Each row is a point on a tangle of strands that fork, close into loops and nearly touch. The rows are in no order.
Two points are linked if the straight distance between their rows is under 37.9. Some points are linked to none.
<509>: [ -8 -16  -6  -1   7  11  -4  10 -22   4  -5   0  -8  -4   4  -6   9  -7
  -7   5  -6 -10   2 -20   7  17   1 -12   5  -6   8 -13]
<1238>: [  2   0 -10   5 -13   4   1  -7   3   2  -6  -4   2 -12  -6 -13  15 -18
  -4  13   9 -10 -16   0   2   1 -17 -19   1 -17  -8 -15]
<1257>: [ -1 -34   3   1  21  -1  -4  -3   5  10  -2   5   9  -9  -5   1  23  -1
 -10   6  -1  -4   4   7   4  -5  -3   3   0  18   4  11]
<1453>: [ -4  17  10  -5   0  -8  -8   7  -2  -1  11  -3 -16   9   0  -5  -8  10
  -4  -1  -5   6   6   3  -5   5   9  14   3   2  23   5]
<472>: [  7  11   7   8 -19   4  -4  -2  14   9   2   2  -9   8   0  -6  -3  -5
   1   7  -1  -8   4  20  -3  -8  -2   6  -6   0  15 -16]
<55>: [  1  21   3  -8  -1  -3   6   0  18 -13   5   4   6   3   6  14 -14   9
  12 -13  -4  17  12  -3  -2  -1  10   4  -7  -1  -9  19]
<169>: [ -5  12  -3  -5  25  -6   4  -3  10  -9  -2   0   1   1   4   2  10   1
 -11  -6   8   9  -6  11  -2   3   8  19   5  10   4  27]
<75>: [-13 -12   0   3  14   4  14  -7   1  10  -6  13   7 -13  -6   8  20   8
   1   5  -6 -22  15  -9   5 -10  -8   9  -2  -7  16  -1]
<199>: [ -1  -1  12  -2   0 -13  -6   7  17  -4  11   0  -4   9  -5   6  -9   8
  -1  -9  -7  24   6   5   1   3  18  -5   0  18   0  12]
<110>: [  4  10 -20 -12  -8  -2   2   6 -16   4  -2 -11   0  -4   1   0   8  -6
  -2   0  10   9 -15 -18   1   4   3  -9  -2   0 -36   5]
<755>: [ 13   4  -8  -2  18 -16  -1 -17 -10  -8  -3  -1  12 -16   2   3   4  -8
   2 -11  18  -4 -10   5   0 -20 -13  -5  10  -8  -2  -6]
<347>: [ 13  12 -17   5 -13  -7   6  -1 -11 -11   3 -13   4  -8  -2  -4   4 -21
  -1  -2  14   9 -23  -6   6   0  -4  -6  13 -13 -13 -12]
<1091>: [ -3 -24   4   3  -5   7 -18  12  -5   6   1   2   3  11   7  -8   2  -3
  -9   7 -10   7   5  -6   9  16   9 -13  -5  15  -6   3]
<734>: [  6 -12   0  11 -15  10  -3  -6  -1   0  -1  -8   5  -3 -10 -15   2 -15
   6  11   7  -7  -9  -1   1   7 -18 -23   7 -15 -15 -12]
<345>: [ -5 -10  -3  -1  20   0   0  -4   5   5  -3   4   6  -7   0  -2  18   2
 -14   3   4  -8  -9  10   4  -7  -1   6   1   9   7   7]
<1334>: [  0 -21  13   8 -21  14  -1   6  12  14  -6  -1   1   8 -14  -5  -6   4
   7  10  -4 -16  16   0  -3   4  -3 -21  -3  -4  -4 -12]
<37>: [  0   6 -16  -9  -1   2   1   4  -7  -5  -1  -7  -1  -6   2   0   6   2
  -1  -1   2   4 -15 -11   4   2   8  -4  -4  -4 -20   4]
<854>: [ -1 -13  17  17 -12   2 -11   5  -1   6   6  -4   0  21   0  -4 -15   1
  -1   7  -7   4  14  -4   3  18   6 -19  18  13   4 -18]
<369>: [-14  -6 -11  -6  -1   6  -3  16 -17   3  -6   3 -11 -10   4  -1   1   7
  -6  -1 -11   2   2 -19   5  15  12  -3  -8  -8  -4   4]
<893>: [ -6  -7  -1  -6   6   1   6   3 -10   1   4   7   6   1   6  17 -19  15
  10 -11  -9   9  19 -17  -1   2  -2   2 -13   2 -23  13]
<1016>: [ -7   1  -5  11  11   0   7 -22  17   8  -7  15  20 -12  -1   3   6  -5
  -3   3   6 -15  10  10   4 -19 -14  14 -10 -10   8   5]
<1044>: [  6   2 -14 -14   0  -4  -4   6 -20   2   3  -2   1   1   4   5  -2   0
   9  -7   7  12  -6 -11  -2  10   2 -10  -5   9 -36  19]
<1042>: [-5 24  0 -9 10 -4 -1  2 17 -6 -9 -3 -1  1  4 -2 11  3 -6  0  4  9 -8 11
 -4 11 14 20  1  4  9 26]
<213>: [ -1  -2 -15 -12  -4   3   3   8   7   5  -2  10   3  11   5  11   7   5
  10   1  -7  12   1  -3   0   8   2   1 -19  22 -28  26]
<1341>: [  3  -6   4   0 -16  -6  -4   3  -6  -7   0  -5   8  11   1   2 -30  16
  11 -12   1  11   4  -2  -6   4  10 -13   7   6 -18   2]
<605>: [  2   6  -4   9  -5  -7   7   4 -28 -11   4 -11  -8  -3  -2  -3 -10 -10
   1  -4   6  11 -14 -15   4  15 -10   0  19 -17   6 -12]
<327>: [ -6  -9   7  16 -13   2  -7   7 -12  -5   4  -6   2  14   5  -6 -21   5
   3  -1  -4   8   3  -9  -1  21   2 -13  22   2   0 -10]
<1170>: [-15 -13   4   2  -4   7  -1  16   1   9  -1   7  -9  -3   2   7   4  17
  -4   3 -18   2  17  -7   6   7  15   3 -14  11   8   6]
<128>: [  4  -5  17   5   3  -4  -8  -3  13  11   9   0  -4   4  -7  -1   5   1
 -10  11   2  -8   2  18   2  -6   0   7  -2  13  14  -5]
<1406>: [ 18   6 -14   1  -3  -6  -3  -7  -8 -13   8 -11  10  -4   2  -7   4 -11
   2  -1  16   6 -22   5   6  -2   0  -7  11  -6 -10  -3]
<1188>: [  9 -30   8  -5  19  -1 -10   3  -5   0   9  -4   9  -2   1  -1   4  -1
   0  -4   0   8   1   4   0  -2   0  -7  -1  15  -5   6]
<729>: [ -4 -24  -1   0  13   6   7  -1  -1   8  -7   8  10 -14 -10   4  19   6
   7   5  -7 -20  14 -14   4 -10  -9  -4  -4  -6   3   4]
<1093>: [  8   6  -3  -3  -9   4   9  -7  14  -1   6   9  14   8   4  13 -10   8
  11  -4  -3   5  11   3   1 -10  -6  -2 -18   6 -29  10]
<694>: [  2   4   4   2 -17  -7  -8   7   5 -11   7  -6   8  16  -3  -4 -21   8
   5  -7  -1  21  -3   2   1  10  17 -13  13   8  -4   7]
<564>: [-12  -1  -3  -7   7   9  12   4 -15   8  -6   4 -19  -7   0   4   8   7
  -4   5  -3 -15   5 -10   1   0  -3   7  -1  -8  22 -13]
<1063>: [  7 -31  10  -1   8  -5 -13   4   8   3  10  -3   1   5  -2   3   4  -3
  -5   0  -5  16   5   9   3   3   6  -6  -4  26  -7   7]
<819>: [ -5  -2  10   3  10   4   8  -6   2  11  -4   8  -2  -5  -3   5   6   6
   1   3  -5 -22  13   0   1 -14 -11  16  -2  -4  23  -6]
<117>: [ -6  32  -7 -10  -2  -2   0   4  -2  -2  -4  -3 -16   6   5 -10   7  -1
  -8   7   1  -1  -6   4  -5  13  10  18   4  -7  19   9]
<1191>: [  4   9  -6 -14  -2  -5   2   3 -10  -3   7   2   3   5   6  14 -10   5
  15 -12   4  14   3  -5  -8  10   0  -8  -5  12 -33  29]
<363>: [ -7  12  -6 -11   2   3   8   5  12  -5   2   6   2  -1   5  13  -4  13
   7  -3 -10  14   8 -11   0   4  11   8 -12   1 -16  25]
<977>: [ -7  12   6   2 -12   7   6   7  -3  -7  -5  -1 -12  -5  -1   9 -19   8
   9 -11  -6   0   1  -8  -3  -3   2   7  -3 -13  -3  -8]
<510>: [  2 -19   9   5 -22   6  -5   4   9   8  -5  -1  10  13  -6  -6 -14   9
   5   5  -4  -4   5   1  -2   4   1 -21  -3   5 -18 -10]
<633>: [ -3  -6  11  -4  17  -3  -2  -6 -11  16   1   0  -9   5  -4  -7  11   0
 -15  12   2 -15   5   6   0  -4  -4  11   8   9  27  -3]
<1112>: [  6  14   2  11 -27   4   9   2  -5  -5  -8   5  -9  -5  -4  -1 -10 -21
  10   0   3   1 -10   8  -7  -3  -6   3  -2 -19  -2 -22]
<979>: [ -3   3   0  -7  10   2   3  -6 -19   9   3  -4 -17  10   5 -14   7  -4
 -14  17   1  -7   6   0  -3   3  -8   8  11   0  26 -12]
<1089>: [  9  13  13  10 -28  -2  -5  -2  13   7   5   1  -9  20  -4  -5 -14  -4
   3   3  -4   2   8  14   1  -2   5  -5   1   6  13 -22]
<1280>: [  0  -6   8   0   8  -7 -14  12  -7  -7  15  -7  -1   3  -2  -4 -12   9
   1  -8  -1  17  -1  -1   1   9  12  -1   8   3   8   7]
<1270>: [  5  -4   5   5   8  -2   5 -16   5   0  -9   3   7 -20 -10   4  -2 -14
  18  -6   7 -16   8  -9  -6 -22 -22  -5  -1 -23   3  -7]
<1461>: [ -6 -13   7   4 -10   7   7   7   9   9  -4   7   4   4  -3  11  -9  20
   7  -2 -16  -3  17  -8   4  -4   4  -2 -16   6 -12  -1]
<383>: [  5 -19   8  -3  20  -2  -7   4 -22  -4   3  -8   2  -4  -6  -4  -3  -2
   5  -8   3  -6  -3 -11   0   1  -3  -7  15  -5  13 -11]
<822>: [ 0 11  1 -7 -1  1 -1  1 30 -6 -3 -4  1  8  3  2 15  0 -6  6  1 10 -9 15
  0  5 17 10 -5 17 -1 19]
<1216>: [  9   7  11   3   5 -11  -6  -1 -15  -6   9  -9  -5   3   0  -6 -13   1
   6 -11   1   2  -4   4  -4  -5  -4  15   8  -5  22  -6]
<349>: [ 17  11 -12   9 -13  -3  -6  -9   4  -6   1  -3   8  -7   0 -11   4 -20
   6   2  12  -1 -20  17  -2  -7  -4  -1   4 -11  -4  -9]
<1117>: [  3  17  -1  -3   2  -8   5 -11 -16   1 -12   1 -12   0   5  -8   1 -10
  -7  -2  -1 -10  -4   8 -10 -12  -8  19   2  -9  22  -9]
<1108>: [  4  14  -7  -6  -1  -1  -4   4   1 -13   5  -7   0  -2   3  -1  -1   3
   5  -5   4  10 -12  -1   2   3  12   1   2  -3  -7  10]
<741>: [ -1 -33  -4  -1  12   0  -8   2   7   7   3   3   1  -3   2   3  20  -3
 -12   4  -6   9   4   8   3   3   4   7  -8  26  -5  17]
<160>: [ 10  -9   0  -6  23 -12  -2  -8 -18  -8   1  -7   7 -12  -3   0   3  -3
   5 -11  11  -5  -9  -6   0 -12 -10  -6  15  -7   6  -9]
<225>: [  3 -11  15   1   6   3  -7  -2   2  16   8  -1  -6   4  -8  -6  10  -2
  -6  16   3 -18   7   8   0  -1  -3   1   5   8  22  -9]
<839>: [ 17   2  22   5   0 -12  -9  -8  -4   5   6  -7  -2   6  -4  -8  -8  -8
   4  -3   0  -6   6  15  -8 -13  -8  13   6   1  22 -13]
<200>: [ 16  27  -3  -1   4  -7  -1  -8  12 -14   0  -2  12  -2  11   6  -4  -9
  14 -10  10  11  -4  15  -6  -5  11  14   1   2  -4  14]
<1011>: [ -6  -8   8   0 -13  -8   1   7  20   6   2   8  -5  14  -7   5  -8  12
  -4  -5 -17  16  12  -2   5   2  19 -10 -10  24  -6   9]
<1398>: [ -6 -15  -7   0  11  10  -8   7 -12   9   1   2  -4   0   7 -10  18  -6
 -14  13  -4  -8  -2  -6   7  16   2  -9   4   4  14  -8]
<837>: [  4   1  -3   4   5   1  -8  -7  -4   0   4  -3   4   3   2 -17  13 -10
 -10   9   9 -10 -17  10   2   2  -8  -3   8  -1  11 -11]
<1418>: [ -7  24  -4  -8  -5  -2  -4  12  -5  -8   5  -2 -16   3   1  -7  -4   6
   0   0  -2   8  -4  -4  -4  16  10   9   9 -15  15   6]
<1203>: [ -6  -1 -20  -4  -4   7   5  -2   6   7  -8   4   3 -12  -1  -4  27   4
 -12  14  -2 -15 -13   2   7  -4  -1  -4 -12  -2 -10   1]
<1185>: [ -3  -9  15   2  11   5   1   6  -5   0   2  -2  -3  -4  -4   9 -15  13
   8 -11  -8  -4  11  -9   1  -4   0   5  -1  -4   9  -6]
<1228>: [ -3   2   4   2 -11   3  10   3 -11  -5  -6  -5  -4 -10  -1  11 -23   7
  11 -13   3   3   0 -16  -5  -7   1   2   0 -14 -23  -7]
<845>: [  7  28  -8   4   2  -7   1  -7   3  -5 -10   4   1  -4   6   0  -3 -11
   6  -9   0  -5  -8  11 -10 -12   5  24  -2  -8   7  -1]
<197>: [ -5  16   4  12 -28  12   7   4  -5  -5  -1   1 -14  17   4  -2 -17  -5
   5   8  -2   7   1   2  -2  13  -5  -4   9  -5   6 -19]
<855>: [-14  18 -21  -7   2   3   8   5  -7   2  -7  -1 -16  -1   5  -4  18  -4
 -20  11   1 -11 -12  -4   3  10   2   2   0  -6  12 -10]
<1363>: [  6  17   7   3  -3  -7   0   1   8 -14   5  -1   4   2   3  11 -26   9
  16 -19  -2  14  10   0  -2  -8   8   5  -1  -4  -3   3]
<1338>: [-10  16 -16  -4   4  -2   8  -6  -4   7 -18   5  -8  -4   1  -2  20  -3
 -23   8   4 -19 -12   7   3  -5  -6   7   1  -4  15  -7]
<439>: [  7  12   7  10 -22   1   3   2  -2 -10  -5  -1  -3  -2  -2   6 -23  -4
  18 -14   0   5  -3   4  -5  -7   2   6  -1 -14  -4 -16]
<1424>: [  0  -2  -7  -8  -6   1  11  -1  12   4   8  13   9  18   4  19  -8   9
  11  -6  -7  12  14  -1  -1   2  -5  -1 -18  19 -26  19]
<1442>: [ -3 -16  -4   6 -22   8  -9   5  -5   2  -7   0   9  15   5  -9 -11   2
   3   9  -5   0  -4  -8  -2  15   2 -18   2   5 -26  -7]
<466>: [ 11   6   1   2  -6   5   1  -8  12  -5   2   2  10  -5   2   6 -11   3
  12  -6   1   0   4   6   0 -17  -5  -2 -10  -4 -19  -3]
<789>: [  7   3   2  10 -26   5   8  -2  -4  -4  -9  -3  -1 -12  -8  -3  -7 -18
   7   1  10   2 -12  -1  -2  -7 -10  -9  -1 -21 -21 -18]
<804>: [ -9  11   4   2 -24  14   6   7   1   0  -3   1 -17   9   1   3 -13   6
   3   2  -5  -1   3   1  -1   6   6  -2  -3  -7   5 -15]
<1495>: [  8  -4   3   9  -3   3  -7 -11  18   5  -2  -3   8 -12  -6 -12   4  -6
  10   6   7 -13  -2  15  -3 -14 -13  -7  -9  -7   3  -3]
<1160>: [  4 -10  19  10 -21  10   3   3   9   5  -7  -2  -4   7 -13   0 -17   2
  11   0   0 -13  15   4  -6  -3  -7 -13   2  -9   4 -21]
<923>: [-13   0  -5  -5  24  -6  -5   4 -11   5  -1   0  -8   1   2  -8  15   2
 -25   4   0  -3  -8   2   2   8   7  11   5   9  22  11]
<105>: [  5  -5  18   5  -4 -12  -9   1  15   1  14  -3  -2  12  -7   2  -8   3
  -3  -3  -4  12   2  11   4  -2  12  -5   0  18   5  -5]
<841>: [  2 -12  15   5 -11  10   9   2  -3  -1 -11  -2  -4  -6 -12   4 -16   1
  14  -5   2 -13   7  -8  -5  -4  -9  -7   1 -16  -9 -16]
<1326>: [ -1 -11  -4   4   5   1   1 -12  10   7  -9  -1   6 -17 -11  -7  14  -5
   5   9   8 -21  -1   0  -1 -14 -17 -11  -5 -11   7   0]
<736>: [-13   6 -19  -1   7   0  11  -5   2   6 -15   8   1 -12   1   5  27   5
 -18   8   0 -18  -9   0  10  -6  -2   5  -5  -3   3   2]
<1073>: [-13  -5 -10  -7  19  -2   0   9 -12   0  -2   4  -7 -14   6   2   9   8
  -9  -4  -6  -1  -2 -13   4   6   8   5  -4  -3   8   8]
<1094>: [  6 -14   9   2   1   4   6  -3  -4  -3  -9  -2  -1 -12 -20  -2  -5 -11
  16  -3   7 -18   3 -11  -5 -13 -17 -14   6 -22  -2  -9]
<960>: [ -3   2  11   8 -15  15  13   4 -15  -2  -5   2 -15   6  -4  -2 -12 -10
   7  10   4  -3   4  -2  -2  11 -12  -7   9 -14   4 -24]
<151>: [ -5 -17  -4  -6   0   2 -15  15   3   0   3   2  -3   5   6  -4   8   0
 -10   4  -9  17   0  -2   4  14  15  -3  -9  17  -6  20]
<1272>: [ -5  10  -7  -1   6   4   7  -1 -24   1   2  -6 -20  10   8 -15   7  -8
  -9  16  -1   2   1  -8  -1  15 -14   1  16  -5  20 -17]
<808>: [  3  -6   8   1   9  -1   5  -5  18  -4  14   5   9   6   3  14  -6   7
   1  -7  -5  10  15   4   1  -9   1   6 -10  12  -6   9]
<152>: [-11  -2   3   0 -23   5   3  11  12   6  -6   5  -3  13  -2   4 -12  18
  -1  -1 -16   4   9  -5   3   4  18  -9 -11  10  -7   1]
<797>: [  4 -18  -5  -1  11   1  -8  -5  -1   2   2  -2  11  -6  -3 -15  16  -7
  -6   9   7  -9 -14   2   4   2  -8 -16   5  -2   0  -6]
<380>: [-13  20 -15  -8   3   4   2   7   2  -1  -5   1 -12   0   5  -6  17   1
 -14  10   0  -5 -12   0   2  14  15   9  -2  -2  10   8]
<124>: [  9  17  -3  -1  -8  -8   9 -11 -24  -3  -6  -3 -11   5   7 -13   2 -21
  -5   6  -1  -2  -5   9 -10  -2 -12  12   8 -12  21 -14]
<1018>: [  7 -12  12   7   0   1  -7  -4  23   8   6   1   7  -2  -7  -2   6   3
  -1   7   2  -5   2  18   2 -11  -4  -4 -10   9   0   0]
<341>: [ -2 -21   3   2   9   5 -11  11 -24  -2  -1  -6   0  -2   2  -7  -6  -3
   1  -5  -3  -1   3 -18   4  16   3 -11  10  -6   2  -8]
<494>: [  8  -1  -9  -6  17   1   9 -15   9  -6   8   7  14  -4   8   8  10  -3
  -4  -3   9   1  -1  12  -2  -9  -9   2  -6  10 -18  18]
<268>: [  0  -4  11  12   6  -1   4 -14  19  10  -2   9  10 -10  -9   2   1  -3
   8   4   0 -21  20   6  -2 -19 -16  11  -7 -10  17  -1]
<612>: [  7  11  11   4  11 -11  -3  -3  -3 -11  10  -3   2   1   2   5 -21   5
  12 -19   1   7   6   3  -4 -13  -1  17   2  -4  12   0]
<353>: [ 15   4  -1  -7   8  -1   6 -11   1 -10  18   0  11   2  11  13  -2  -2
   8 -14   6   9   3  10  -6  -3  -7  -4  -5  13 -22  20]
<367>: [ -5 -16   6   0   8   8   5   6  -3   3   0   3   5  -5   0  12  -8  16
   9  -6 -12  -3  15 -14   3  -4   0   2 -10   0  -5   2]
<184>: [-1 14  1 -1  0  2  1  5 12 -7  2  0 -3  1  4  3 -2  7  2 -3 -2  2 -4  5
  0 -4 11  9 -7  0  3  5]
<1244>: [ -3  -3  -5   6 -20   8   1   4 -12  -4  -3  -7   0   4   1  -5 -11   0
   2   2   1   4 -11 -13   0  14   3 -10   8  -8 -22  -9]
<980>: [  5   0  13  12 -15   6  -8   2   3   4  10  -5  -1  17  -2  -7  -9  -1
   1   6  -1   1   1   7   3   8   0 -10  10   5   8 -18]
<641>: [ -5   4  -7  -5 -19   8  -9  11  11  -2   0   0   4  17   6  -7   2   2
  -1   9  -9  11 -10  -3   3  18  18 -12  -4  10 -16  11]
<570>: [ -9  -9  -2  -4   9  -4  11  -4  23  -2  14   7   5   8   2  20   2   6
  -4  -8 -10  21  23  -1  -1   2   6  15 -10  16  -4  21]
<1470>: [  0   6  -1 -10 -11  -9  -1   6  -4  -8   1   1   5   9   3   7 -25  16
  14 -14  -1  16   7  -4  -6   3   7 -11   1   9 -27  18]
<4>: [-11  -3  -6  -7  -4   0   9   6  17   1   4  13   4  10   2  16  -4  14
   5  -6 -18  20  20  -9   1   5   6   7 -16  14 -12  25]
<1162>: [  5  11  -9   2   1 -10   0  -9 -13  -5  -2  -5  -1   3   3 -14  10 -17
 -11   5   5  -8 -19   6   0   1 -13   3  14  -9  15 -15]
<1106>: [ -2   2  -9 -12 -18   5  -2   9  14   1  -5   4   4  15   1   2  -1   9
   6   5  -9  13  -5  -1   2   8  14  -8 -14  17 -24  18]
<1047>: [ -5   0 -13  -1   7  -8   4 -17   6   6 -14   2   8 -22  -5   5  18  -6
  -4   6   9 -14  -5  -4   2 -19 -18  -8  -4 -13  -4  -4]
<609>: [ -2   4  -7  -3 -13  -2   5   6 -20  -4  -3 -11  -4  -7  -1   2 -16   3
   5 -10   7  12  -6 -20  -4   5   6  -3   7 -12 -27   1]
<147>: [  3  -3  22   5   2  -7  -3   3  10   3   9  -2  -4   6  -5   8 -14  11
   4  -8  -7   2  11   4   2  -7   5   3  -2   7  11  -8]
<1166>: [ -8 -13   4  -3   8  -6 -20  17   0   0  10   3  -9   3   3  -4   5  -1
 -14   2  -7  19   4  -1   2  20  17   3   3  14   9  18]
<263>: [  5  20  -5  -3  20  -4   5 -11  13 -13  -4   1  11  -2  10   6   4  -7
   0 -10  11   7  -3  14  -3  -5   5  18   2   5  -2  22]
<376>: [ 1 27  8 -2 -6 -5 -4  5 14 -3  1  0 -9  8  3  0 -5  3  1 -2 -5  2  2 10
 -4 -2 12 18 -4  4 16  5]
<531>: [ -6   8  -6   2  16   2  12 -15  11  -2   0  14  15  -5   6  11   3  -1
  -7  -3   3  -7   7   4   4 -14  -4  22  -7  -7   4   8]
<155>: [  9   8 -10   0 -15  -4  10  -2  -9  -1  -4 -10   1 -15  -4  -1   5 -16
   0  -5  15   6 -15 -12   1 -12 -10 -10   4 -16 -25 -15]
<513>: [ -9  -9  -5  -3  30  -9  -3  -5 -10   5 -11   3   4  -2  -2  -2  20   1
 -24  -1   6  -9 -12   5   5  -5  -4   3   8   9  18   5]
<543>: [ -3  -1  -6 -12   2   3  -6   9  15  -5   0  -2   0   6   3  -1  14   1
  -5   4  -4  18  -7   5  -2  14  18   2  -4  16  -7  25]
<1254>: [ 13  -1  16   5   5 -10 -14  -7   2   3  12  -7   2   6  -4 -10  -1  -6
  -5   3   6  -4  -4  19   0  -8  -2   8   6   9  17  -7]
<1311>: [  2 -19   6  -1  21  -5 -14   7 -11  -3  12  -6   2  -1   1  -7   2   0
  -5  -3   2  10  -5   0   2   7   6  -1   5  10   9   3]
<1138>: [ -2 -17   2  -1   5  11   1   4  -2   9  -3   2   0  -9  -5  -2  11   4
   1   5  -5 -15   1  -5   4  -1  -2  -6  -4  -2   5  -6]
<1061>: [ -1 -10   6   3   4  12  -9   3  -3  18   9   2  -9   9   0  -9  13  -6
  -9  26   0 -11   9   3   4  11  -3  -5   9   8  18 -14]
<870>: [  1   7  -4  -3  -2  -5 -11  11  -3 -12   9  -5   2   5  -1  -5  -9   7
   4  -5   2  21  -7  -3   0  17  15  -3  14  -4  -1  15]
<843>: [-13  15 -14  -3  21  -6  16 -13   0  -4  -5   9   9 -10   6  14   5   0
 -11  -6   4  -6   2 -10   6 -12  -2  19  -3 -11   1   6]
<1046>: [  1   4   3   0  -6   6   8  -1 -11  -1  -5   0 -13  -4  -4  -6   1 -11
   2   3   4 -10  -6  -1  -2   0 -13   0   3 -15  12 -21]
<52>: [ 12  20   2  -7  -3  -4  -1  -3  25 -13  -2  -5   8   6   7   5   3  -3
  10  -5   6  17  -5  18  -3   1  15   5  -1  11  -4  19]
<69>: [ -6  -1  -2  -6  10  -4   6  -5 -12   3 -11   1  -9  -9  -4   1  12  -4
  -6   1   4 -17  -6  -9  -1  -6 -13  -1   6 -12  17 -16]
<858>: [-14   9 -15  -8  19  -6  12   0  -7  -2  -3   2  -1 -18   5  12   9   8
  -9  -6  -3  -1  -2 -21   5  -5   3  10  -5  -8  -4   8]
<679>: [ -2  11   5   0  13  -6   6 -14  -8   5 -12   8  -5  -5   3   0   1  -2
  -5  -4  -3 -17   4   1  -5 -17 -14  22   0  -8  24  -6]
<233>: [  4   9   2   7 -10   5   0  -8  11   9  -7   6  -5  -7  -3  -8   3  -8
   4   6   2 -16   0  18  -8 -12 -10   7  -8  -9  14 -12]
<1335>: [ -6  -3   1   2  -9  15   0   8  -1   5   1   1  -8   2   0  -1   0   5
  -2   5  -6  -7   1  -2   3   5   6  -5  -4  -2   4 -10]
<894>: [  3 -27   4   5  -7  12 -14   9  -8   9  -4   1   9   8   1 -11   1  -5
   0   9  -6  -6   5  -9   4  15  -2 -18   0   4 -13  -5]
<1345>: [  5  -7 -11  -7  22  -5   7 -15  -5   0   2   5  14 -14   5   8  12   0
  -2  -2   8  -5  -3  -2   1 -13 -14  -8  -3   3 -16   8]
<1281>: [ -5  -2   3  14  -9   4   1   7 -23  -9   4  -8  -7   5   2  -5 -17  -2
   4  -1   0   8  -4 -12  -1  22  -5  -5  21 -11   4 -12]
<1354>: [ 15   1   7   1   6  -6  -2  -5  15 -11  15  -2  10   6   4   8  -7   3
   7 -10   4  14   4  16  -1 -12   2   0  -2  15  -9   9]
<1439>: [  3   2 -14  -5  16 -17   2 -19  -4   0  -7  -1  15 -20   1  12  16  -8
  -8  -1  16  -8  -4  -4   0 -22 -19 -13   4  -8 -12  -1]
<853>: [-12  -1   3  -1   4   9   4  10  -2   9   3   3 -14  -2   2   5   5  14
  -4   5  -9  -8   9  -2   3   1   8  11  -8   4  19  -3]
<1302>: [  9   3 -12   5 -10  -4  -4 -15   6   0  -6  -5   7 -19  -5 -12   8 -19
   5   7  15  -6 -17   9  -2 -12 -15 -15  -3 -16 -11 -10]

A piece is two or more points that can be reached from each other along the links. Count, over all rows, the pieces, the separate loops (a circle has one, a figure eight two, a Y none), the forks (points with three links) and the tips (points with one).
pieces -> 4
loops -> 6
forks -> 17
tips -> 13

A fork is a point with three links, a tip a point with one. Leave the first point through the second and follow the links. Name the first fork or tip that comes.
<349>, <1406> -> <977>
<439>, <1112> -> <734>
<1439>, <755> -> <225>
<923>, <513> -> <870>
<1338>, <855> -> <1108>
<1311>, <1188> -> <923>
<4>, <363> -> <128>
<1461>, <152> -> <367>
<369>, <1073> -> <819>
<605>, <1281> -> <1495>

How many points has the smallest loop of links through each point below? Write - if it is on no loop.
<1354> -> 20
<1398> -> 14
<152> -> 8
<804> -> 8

........

How to complete this task – Beginning at the first line of the records, give again each line exactly as written, ending with the line that contains "Two points are".

Completed exercise –
Each row is a point on a tangle of strands that fork, close into loops and nearly touch. The rows are in no order.
Two points are linked if the straight distance between their rows is under 37.9. Some points are linked to none.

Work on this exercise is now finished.